DATA PROVIDED:
=== Section Start ===

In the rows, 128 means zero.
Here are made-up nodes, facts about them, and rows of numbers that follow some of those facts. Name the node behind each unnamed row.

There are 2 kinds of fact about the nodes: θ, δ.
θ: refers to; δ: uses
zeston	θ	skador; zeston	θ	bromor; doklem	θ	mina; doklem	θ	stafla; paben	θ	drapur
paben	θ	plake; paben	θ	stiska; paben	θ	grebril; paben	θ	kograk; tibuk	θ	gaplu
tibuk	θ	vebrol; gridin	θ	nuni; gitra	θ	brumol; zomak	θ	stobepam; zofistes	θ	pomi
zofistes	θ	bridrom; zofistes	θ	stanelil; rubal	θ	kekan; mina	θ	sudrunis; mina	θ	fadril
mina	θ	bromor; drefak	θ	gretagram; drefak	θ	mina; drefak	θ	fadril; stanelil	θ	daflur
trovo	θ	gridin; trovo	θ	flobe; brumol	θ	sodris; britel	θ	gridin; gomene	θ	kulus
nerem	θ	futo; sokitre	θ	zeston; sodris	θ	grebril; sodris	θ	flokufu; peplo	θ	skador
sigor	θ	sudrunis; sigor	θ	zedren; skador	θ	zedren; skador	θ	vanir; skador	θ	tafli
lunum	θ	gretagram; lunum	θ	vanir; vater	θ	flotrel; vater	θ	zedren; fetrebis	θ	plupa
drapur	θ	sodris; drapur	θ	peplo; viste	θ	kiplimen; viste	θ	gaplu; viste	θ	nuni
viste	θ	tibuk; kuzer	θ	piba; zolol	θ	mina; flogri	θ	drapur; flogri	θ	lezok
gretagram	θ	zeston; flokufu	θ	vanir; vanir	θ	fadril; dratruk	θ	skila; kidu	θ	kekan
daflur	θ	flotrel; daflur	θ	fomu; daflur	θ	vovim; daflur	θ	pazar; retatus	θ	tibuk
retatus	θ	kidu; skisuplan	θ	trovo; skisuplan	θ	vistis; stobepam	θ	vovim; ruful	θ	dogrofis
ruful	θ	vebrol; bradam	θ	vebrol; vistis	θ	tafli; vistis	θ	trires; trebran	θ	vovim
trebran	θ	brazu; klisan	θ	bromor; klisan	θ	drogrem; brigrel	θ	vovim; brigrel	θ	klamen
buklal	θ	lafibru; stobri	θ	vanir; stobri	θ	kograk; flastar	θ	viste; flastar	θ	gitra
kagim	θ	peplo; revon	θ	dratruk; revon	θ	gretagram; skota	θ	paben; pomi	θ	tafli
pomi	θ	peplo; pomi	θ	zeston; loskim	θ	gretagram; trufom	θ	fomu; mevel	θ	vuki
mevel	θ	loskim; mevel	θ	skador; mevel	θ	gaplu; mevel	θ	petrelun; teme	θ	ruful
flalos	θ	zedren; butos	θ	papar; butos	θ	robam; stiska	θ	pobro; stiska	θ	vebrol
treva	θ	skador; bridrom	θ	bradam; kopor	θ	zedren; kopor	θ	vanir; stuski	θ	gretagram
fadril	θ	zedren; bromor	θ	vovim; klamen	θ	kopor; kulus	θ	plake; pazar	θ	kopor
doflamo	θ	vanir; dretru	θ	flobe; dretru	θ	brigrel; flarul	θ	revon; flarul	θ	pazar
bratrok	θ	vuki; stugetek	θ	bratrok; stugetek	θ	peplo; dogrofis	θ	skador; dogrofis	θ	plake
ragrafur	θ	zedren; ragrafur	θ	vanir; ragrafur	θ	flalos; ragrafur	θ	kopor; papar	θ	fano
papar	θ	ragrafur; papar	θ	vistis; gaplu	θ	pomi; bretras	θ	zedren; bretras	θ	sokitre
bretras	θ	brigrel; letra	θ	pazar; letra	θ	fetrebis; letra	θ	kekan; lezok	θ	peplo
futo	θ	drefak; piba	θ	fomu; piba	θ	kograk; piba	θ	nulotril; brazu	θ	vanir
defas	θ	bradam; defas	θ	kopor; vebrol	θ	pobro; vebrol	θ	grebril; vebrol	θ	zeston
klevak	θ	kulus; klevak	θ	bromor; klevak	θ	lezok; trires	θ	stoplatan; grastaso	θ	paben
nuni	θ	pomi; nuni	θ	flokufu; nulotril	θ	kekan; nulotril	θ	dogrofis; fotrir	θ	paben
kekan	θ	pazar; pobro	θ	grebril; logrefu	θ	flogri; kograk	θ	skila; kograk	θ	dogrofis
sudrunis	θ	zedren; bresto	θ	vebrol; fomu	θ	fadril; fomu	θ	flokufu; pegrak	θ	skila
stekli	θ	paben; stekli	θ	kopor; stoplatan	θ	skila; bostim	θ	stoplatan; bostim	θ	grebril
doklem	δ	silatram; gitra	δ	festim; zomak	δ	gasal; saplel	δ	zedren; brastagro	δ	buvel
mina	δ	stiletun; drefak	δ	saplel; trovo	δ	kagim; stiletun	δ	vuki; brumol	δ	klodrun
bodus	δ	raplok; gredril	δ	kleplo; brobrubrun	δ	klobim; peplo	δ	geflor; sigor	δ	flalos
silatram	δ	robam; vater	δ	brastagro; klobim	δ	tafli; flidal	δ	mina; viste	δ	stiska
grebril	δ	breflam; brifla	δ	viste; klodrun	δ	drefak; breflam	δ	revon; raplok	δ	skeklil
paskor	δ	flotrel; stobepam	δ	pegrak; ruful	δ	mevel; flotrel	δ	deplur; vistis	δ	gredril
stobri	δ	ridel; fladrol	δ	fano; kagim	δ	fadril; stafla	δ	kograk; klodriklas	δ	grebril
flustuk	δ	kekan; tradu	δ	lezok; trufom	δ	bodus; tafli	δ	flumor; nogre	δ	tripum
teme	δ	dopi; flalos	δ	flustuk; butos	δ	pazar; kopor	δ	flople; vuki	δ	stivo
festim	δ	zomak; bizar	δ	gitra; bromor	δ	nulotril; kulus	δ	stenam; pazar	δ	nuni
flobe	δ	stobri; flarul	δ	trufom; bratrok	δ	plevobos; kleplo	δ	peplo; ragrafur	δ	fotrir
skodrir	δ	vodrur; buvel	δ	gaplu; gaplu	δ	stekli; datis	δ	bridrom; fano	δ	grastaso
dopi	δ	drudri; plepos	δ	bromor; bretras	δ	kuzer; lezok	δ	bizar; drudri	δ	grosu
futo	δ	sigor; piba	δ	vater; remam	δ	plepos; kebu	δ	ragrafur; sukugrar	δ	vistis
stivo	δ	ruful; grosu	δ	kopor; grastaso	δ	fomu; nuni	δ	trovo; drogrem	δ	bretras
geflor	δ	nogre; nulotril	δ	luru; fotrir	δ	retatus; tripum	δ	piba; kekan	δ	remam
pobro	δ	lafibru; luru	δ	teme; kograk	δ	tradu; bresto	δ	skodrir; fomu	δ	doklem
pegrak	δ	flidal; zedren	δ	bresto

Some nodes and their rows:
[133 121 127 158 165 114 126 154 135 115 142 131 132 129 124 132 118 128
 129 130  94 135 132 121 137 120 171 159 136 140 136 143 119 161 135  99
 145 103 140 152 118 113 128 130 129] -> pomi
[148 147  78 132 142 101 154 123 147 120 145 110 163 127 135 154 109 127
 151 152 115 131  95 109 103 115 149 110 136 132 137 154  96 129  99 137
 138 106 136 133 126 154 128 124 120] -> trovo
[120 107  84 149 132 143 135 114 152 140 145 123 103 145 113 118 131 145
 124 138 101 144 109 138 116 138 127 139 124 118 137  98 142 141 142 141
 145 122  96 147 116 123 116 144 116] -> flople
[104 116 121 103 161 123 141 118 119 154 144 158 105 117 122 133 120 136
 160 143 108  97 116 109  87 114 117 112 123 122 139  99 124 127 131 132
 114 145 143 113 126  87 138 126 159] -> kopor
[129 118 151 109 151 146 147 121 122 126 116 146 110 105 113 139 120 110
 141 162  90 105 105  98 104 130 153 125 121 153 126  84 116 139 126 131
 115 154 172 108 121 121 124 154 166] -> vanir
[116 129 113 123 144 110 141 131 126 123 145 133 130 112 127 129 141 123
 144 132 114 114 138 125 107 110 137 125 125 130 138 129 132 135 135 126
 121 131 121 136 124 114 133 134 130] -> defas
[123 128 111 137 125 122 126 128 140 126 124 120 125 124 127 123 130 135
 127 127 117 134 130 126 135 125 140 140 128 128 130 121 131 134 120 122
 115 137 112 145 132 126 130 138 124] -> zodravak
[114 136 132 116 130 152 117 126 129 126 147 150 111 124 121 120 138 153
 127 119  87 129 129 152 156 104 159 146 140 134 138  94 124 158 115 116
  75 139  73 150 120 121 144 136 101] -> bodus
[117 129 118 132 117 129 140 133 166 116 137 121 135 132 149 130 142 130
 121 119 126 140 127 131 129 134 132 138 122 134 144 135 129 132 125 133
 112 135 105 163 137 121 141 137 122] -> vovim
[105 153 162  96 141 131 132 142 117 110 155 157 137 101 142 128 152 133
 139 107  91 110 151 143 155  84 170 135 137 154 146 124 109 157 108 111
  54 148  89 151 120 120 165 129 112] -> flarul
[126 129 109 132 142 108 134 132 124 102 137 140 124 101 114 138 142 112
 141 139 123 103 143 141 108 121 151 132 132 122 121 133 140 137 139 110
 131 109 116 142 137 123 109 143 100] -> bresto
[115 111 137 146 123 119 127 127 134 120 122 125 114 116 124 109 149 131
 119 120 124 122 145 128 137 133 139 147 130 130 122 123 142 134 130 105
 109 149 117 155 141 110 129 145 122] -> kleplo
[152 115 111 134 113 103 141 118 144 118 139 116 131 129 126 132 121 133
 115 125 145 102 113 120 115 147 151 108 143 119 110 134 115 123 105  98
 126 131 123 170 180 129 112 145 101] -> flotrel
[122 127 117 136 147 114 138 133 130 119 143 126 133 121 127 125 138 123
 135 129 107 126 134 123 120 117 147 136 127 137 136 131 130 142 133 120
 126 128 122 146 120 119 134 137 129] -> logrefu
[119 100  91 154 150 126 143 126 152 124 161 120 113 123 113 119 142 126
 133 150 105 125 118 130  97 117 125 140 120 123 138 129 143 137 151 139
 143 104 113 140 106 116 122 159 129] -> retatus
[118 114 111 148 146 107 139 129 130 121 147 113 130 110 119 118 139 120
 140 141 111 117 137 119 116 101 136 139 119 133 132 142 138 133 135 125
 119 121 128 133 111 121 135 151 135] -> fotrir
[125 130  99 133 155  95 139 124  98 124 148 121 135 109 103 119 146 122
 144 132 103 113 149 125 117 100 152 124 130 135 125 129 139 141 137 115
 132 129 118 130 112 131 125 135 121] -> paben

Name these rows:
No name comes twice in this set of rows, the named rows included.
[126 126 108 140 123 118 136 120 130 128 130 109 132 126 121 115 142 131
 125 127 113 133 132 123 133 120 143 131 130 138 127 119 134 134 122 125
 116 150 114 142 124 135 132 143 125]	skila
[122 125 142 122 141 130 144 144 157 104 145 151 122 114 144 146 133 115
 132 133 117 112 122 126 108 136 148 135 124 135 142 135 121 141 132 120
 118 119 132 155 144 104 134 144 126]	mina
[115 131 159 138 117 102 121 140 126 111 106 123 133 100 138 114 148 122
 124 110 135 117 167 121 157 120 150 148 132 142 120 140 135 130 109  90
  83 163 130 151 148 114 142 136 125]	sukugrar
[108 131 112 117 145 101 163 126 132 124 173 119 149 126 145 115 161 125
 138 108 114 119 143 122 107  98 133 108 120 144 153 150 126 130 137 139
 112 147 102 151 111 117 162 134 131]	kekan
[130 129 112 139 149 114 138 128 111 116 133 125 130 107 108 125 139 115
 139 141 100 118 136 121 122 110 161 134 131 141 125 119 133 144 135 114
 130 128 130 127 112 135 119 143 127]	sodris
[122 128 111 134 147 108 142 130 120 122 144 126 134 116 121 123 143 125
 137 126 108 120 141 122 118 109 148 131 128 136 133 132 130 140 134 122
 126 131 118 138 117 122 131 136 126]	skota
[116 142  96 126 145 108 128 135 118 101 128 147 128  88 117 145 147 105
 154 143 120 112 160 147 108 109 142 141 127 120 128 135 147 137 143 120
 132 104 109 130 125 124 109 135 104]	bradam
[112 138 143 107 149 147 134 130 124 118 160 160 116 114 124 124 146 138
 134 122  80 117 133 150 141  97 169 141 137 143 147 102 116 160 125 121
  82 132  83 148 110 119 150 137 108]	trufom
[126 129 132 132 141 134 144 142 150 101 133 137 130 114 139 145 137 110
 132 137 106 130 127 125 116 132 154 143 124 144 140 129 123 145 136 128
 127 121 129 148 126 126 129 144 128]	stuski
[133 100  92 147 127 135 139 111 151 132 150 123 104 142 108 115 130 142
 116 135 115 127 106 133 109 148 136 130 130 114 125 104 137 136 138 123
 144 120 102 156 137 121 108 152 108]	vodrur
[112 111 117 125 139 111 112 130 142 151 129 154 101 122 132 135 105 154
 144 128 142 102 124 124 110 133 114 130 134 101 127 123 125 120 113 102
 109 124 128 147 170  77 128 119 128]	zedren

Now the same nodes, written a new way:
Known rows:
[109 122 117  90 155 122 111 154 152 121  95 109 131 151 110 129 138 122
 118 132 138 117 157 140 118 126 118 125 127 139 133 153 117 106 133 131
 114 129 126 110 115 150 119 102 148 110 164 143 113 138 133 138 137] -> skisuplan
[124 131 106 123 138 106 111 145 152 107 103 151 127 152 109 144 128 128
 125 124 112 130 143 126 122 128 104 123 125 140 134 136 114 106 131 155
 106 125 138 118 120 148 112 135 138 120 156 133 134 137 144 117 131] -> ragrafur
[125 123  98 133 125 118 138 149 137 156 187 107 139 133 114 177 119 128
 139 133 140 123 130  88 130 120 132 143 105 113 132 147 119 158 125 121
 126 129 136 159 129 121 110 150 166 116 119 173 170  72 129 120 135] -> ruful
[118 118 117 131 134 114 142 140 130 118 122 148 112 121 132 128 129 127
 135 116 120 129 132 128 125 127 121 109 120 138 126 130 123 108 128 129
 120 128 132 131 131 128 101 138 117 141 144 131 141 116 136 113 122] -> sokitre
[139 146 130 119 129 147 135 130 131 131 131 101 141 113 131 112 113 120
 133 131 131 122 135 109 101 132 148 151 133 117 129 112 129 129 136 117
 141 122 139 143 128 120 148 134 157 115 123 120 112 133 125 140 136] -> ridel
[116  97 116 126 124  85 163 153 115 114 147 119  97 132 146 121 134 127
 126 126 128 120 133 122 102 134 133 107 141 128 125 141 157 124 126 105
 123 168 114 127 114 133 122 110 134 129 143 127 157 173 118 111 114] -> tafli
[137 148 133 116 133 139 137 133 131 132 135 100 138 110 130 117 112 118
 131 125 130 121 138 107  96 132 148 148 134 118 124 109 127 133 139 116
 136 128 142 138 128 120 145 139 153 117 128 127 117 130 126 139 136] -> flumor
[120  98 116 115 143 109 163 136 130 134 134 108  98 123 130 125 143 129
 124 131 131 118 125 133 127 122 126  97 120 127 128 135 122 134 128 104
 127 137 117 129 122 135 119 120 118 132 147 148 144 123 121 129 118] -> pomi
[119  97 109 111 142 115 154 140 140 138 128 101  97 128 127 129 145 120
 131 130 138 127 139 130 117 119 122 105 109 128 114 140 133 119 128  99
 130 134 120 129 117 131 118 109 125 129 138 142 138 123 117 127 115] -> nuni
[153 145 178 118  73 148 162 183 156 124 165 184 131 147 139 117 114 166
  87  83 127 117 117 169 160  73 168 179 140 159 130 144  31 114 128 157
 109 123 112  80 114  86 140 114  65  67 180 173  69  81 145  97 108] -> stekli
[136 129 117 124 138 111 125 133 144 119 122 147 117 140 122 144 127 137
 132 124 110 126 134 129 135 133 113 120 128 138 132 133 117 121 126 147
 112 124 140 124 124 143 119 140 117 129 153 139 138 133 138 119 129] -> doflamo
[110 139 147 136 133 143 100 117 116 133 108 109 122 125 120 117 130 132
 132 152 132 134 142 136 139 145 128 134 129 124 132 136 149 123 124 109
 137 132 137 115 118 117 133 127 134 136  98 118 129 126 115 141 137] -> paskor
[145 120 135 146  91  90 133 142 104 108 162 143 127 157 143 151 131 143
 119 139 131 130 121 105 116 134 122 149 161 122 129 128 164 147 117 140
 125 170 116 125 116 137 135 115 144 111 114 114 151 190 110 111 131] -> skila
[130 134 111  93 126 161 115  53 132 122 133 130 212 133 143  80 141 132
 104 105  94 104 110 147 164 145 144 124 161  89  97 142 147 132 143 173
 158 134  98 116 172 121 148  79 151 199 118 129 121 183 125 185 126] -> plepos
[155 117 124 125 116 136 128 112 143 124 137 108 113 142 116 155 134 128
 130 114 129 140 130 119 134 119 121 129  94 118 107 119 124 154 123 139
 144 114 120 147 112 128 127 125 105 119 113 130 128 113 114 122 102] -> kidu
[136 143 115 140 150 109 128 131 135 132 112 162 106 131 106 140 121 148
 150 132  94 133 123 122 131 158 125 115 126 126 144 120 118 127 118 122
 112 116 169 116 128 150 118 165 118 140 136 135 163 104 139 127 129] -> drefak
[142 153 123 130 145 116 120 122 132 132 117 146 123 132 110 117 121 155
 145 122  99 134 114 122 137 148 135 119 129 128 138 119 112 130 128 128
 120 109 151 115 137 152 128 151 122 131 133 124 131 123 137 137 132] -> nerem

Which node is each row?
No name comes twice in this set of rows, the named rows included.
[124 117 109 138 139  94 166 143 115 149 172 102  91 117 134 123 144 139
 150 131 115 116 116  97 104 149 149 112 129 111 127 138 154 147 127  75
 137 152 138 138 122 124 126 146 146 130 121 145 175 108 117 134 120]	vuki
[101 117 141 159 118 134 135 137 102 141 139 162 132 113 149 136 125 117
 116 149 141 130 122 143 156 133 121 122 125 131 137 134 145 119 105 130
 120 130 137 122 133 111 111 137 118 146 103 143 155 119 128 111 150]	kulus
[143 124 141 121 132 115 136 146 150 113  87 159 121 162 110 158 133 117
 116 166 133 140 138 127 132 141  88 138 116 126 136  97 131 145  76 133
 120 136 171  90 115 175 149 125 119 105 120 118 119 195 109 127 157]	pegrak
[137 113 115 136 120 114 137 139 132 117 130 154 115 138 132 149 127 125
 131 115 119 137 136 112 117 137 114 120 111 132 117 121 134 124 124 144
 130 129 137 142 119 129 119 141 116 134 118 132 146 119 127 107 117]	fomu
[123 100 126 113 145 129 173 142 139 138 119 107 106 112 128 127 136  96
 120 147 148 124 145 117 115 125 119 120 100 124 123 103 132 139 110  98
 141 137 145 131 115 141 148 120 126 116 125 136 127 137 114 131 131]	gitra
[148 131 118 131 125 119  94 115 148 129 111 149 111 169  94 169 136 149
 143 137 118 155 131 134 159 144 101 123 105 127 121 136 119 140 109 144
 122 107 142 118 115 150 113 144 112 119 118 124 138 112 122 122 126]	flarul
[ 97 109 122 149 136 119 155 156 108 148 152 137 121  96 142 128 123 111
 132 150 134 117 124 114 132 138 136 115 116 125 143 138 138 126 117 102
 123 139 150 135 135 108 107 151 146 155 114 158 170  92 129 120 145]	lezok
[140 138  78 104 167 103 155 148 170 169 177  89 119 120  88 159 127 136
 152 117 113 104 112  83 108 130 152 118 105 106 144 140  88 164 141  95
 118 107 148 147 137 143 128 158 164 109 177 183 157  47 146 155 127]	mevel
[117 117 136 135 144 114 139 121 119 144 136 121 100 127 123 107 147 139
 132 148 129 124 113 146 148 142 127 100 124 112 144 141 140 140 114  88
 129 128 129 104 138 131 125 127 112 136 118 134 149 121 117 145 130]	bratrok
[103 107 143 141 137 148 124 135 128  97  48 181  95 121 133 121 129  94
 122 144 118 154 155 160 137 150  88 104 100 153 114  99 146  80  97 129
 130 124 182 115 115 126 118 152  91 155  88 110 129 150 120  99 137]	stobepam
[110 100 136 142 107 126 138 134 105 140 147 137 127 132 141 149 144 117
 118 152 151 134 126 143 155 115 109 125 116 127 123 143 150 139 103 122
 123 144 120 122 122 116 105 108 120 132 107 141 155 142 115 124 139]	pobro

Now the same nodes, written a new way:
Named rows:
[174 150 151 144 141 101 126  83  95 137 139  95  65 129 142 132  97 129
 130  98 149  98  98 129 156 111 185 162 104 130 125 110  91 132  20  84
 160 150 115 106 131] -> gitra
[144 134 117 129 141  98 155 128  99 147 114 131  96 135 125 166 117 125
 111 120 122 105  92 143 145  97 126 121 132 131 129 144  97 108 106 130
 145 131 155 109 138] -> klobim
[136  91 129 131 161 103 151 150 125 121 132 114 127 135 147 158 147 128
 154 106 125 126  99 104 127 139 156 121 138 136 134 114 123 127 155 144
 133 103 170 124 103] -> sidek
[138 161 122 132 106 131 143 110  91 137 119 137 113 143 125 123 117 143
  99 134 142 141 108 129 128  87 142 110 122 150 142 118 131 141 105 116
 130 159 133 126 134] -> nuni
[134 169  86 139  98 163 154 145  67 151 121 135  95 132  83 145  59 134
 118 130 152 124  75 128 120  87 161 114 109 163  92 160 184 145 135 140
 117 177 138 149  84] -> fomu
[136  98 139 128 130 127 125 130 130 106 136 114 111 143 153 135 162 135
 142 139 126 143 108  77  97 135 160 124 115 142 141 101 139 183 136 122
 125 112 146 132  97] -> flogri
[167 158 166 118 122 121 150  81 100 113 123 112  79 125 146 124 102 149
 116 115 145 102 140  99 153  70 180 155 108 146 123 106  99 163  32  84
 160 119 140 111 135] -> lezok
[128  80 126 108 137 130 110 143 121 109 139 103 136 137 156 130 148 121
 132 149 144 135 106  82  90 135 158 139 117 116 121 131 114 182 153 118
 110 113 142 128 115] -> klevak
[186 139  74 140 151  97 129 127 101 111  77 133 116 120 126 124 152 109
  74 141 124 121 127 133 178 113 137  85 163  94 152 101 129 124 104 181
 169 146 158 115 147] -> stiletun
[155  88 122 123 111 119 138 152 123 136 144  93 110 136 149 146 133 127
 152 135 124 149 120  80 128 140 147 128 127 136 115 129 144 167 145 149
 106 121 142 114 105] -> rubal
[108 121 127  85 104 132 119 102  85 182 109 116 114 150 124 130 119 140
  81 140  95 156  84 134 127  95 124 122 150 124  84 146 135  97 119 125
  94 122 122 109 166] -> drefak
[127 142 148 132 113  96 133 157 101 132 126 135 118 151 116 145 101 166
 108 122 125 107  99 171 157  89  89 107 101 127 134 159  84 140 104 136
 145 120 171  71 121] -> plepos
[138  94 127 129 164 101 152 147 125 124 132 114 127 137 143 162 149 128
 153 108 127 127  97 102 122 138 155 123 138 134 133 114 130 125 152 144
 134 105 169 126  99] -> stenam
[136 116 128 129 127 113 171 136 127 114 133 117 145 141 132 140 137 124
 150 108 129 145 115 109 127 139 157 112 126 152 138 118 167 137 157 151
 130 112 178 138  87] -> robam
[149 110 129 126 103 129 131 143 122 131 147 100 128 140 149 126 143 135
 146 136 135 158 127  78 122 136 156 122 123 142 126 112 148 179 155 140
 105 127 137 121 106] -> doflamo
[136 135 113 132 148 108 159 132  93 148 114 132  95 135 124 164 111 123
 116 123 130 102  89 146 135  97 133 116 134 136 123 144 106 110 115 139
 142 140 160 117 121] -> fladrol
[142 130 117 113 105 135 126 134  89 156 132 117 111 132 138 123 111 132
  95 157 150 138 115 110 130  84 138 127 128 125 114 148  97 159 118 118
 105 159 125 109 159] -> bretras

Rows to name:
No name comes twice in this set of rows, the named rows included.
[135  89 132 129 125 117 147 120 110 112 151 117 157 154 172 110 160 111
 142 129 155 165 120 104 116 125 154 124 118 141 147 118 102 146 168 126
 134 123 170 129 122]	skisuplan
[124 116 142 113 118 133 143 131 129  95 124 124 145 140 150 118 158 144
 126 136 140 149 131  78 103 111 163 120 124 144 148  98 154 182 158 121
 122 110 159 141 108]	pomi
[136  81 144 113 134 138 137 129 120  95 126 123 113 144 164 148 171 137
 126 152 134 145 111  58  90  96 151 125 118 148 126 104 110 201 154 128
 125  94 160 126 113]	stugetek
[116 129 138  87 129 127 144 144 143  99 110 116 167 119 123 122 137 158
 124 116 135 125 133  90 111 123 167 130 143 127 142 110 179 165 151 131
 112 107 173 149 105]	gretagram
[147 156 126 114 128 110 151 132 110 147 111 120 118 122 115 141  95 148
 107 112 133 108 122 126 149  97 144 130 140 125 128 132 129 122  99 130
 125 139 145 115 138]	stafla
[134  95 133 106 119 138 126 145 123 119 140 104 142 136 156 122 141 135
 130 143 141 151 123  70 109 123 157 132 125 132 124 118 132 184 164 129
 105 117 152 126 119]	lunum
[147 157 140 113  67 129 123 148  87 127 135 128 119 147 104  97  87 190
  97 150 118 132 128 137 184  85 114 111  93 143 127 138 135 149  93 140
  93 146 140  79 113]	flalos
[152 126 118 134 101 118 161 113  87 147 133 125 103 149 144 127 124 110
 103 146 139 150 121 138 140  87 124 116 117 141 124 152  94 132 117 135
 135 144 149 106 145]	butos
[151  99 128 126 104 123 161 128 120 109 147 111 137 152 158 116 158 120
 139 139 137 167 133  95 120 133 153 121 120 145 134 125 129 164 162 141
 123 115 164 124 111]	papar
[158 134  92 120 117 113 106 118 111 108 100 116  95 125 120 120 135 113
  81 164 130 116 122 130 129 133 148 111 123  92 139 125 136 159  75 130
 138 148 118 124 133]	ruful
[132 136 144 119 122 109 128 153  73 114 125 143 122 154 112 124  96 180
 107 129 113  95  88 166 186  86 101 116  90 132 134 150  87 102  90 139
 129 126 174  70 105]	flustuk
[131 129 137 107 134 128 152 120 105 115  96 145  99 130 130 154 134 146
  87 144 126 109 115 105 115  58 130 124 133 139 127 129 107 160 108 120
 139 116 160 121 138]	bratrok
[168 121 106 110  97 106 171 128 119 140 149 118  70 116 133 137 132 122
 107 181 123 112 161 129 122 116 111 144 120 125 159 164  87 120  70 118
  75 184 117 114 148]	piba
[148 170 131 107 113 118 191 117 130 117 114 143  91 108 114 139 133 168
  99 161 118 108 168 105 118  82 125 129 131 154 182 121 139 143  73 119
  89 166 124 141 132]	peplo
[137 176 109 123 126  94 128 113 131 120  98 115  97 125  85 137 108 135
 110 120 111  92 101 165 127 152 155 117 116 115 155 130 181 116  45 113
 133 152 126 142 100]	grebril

=== Section End ===

THE PROBLEM:
A copy of each line in the data above that holds the string "klevak" is needed.

RESPONSE:
klevak	θ	kulus; klevak	θ	bromor; klevak	θ	lezok; trires	θ	stoplatan; grastaso	θ	paben
 110 113 142 128 115] -> klevak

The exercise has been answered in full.